» Work required:
Repeat nothing but the lines below running from the one containing "94 114 158]" to the one containing "[139 118 130". Keep both end lines.
Information shown START
Each row of a before or after table is a point. The points were changed in one or more steps. Then noise was added and the rows were shuffled. The steps act on columns, c1 being the first. What was done? A step turns or swaps two columns, mirrors them in a line or flattens them onto one, adds a multiple of one to another, or multiplies or shifts one. Angles are multiples of 10 degrees, from the lower column toward the higher: turns from -170 to 170, lines from 10 to 170 but not 90. Use the fewest steps. Two steps may share a column if one is a turn and the other turns, adds or multiplies; they go together, in the order done. Otherwise the lowest column goes first.
(in the rows, 128 means zero)

Before (14 x 3)
[[193 110 189]
 [208 117 166]
 [158 138 103]
 [249 139 157]
 [160 122  98]
 [132  88 191]
 [154 153 119]
 [194 120 191]
 [109 132 157]
 [132 187 108]
 [109 151  71]
 [182 142 127]
 [129  70 142]
 [139  96 127]]
After (14 x 3)
[[130 153 122]
 [134  95 165]
 [132  60 142]
 [130  91 126]
 [128  82 188]
 [121 142 128]
 [128 124 155]
 [125 150 100]
 [129  87 192]
 [133 198 103]
 [126  47 189]
 [125 126 160]
 [127 135  96]
 [126 178  66]]
Steps: multiply c1 by 0; add -0.5 times c3 to c2

Before (11 x 4)
[[114 188 133  64]
 [ 79  95 120  41]
 [132 120 161 104]
 [118 169 145  47]
 [161  93 146 109]
 [160  90  88 135]
 [ 76 168 151 134]
 [143 157 132  68]
 [143 126  63  65]
 [128 109 129  58]
 [167 107  98  82]]
After (11 x 4)
[[ 66 126  48 153]
 [104 117 153 135]
 [146  89  76 154]
 [ 74 152 119 154]
 [128 163 135  76]
 [ 67 107 117 142]
 [120  90 134 160]
 [ 62 189 119 118]
 [ 89 107  94 170]
 [ 36  91 110  89]
 [ 47 170 129 127]]
Steps: mirror c1 and c4 in the line at 40 degrees; shift c3 by -10

Before (12 x 8)
[[159 195 134  74 149  94  87 117]
 [131 152 200  96  48  63 144 157]
 [ 73 167  96  44 154 196  55 115]
 [144 129  72 136 136  91 139 125]
 [128 120 116 147 108 104 106 100]
 [ 83 147 104 117 192  79 135  85]
 [ 86 150 176 104  72 185 102 122]
 [174 185 154 101  82 153 131 130]
 [136 150 103  79 140 146 157 106]
 [106 125 118 144 116 234 104 147]
 [ 94 113 151 136 158 123  96 146]
 [ 90 190  77 160 130 108 118 164]]
After (12 x 8)
[[ 75  78 158  80 127 106 209 121]
 [141 131 185 121 142  91 200 128]
 [126 107 157 132 123  81 159  39]
 [155  66 109 132 131 151  91 187]
 [112  96  85 153  94  64  19 207]
 [148  91 170 166 125 143 149 113]
 [145 143 119 114 102 102 155 133]
 [104  59  92 191 108 196 211  76]
 [104 105  65 148  68 184  76 147]
 [ 91 147  85 126 140 126 108  95]
 [100 133 114 112 118 235 157 129]
 [156  46  87 156 158  95 143 123]]
Steps: turn c1 and c8 by 50 degrees; turn c5 and c8 by -50 degrees; turn c2 and c4 by -160 degrees; multiply c3 by 1.6; turn c3 and c7 by -120 degrees

Before (9 x 9)
[[173 175 196 103  84 100  93 207 180]
 [151 163 167 123 148  82 194 112 102]
 [ 67 124 176 140 150 126 168 116 154]
 [184  98 120 190 138 190 149 182 184]
 [172 165 146  65 142 206 117 146 139]
 [154 198 184 103 163 167  98 140  84]
 [132 145 142 137  81 114 116 156 137]
 [ 77 200 104 128 142 116 123  74 150]
 [142 190 104 168 155 156 178 175  89]]
After (9 x 9)
[[ 87 212 138 115 101 114 100  74 116]
 [157 153 104 219 131  98 164 150 143]
 [181 145  84  85 141 130  94 114 158]
 [108  99  79 121 145 122  59 115 101]
 [140 138 104 106 206  72 186 205 106]
 [129 170  62 175 135 149 168 137 169]
 [125 139 148 114 175 126 143 157 118]
 [183 104 125 164 114 152 149 184  35]
 [172 202 128 142  92 189  99 176 127]]
Steps: mirror c1 and c7 in the line at 20 degrees; add -0.5 times c3 to c2; turn c3 and c5 by 140 degrees; turn c4 and c6 by -110 degrees; turn c6 and c9 by 140 degrees

Before (8 x 12)
[[116 159  99 148 156 147 132  95 148 131 114 155]
 [140 125 129 101 115  95 119 140 158 119 163 148]
 [135 179 110 111 125 121 108 108 114 110 151 108]
 [117 122  70 171 149 155 127 139 123  86 161 107]
 [ 99 106 147 105  88 124 151  99 162  89 105  98]
 [176 132 137 114  82 130 120 131 142 134 117 150]
 [157  98 124 106 112 109 160 104 184 156  99 101]
 [113 126 132 115 135  80 154 159 131 123 105 171]]
After (8 x 12)
[[157 153 124 107 111  77 158 155 145  97  92 188]
 [120  84  68 175 130 193 129 103 149 118 161 129]
 [135 107 106 118 109 107 107 135 147 177 141 117]
 [176 136 137 117 145 132 123 164 105 138 122 139]
 [139 118 130  97 142  45 123 138 109 130 171 153]
 [119 118 126 114 154   8 147 115  83 128 116 122]
 [101  87 146 106 114 124 152 171 157  98 101 163]
 [117 131  98 147  93 174 137 113 100 161  94 142]]
Steps: swap c2 and c10; turn c5 and c8 by -110 degrees; add 0.5 times c5 to c11; multiply c6 by 2.5; turn c9 and c12 by 100 degrees

Before (10 x 14)
[[130 154 138 150 140 107 112 147 139 128 123  89 148 120]
 [132 144 140 123 132 127 131 134 118 119 113 124 101 118]
 [105 162 129 131 123 106 108 141 168 117 118 125 109 148]
 [151 120 119 117 153 149 133 142 146 119 140 114 136 131]
 [139 133 107 135 136 118 138 102 118 146 141 109 135 148]
 [123 118 122 141 130 153 124 117 122 151 121 130 120 135]
 [146 109 107 126 148 159 108 131 145 120 113 139 138 113]
 [131 141 138 131 152 123 101 117 127 139 130  90 141 125]
 [128 127 131 134 151 143 158 116 148 122 111 137 131 155]
 [118 114 146 145 166 130 118 140 125 119 111 118 115 112]]
After (10 x 14)
[[143 105 138 160 139 131 112 108 160 121 122  88 104 149]
 [ 98 138 130 138 122 106 108 111 248 134 119 124  92 147]
 [153 125 128 129 149 103 157 138 189 140 112 138 131 106]
 [148 119 108 120 135 106 138 158  98 119 140 108 122 134]
 [157 114 140 124 151 130 103 142 125 122 127  90 118 132]
 [134 150 139 125 129 138 130 121  98 134 111 123 107 131]
 [124 136 121 135 127 124 123 147 110 109 124 131 136 101]
 [155 142 144 152 168 147 118 114 115 132 112 119 137 130]
 [174 120 119 125 153 126 135 111 181 131 140 114 134 108]
 [166 120 106 128 148 147 109 121 179 133 113 141 151 101]]
Steps: add 1 times c5 to c1; mirror c2 and c13 in the line at 130 degrees; add 0.5 times c8 to c4; turn c8 and c10 by -160 degrees; mirror c6 and c14 in the line at 140 degrees; multiply c9 by 3

Before (12 x 20)
[[161  87 169  86 139 106 164 122 159 104 156 171 181 117  94 211  62  64
  117 117]
 [134 160  52 103  86 185 111  99 148 166 130 124 148 128  91 122 118 160
  180 135]
 [ 84 129 111 138 121 187 137 141 103 124 100 102 158 114  61 106 132 170
  174 103]
 [102 160 139 146  91 193  85  94 114 150 113  96 144 124 160 177 111 184
  154  95]
 [123 129 102 136 126 161  52 112 153 100 109 140 118  79  95 133 120 164
  148 128]
 [161 130  93 146  71 171  77  99  83 123 122 118 171 102 115  70 116 154
  166  94]
 [151 108 203 108 142 127 154 184 186 133 180 248 205 121 129 193  64 131
   84 131]
 [183 101  91 185  55 138 162 106 153  91 105 112 132 137  75 116  90 160
  135 182]
 [161  68 126  89 124 117 170 187 152 103 198 176 179 101 126 220  73 118
   27 139]
 [145  63  92 141  83 121 154 154 155  80 154 184 136 172 119 164 123 105
  151 122]
 [160  82 120 115 147 127 172 172 189  82 132 195 248 105 166 228  71 104
  102 143]
 [161 116  71 190 110 187  76 133 100 162 102 123 147 139  78 160  88 151
  163 122]]
After (12 x 20)
[[ 89 125 107 119 119 240 111 136 127 119 102 100 154 112  58 103 101 167
  176 103]
 [ 91  88 136 107  87 243 160  95 147 104 113  97 147 127 159 179 117 186
  152  95]
 [154 215  89 152  86 171 108 155 128 178 150 185 144 175 125 165 153 115
  151 122]
 [194 161  92 156  55 184 119 102 162 148 107 112 130 135  72 110 156 184
  136 182]
 [159 168 205 112 139 176 113 182 177 173 181 247 204 118 130 186 196 118
   80 131]
 [140 118  91 127  72 227 187  91 150 137 120 119 168 103 113  70  86 160
  166  97]
 [170 189 168 126 138 154 102 123 184 151 155 167 180 118  93 212 170  57
  115 113]
 [175 201 119 130 148 175  97 165 170 185 133 198 247  99 164 227 192 101
  105 144]
 [127  88  55  90  87 237 147  97 131  95 124 125 149 127  91 122 155 143
  178 142]
 [143 124  74 168 111 238 185 136 169  91 100 129 144 137  76 163 104 179
  164 124]
 [ 97 144 103 113 119 212 195 111 127 160 109 141 115  79  92 130 155 158
  152 137]
 [176 204 128 101 124 168 102 185 183 145 199 178 182 103 132 216 164  98
   26 138]]
Steps: mirror c1 and c7 in the line at 10 degrees; add -0.5 times c12 to c10; turn c2 and c10 by 160 degrees; turn c4 and c18 by 30 degrees; shift c6 by 50; turn c9 and c17 by 100 degrees

Before (13 x 24)
[[162 104 121 127 138 110 142 107 155 165 109 133 127  97 127 217 107 106
  128 152 143 103 137 109]
 [165 152 124 164 148 157 152 113 137 153 135 161 115  97 133 119 111 111
  142 157 149  87 112 127]
 [ 92  83 114 153 118 148 134 111 141 137 101  75 115 126 133 126 139 142
   85 131 147 101 150 110]
 [145  82 160 133 154 123 130 101 156 164 145 133 118 133 124 143 129 156
  147 173 112 147  88 192]
 [168 114 169 120 101 161 109 114 127 161  92 111 111 113 158 145 126 105
   66 122 115 138 153 127]
 [152 146 156 160 125 125 132 121 105 121  91 149 207 132 128 135 124 126
  124 117 156  89 121 133]
 [143 129 138 123 100 171  71 112  84 166 246 128 125 113 126 131 125  97
  125 116  68  84  96 112]
 [166 124 145 120 123 106 148 149 149  93 100  94 131 104 131 156 118 156
  146 164  95  80  96 123]
 [ 22 122 154 128 103 121 124 107 151 153  95 154 142  97 127 135 136 102
  129 125 156  94  14 111]
 [152 101 155 143 139 132 144 185 144 140  97 148 167 114 134 153 110 113
  124 147 138  97 136 118]
 [127  82 173 144 109 139 146 106 150 168 181 165 112 185 135 144 101 149
  148 125  68  94  99 117]
 [159  84  98 139 159 113 132 103 143 158 146 165 115 105 124 128 126 169
  133 123  88 106 135 161]
 [168  88 171 133 135 172 147 136 141 143 170 165 110 182 249 174  70 118
  123 118 131 136 131 180]]
After (13 x 24)
[[ 38 124 152 128 100 239 124  93 150  99 133 155 141  97 122 133 136 105
  127 122 154  70 142 108]
 [178 124 146 120 125 162 148 158 148 127 182  99 133 105 133 156 117 156
  145 164  98  78 112 125]
 [178 154 124 165 146 138 153 103 135 136 115 161 111  98 139 121 110 110
  143 159 153 116 157 127]
 [167 105 121 124 134 118 139  96 154  97 119 132 125  98 126 215 107 107
  126 153 145 120 108 113]
 [163  82  91 141 161 125 132  90 144 139 102 167 114 104 127 131 128 166
  131 122  86 136 110 163]
 [163 143 157 164 124 136 128 117 102  99 153 152 209 133 125 135 122 124
  122 117 159 109 123 135]
 [103  81 109 152 118 102 129 103 140 101 136  74 118 128 131 129 138 142
   84 128 147  65 143 111]
 [158 126 139 119 105 149  71 101  88 216  40 125 129 110 123 134 123 100
  125 117  69  91 178 113]
 [159 102 153 144 137 118 146 220 144  95 139 145 167 115 140 151 107 114
  125 146 136 119 128 122]
 [140  83 176 143 108 155 147  90 152 137  43 164 115 185 137 145 100 151
  147 129  68 112 145 116]
 [160 115 167 119 100  94 115 109 125  82 123 111 115 117 157 144 124 109
   67 121 115 145 152 127]
 [141  78 163 133 150 162 130  84 153 126  85 131 115 136 120 146 132 155
  148 169 114 151 130 190]
 [163  91 171 136 135 114 146 142 143 147  71 165 109 180 246 176  70 118
  122 115 131 169 169 183]]
Steps: turn c1 and c22 by 20 degrees; add 0.5 times c12 to c22; turn c6 and c23 by 100 degrees; multiply c8 by 1.6; add 0.5 times c14 to c10; turn c10 and c11 by -120 degrees

Before (11 x 48)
Information shown END
» Written answer:
 [181 145  84  85 141 130  94 114 158]
 [108  99  79 121 145 122  59 115 101]
 [140 138 104 106 206  72 186 205 106]
 [129 170  62 175 135 149 168 137 169]
 [125 139 148 114 175 126 143 157 118]
 [183 104 125 164 114 152 149 184  35]
 [172 202 128 142  92 189  99 176 127]]
Steps: mirror c1 and c7 in the line at 20 degrees; add -0.5 times c3 to c2; turn c3 and c5 by 140 degrees; turn c4 and c6 by -110 degrees; turn c6 and c9 by 140 degrees

Before (8 x 12)
[[116 159  99 148 156 147 132  95 148 131 114 155]
 [140 125 129 101 115  95 119 140 158 119 163 148]
 [135 179 110 111 125 121 108 108 114 110 151 108]
 [117 122  70 171 149 155 127 139 123  86 161 107]
 [ 99 106 147 105  88 124 151  99 162  89 105  98]
 [176 132 137 114  82 130 120 131 142 134 117 150]
 [157  98 124 106 112 109 160 104 184 156  99 101]
 [113 126 132 115 135  80 154 159 131 123 105 171]]
After (8 x 12)
[[157 153 124 107 111  77 158 155 145  97  92 188]
 [120  84  68 175 130 193 129 103 149 118 161 129]
 [135 107 106 118 109 107 107 135 147 177 141 117]
 [176 136 137 117 145 132 123 164 105 138 122 139]
 [139 118 130  97 142  45 123 138 109 130 171 153]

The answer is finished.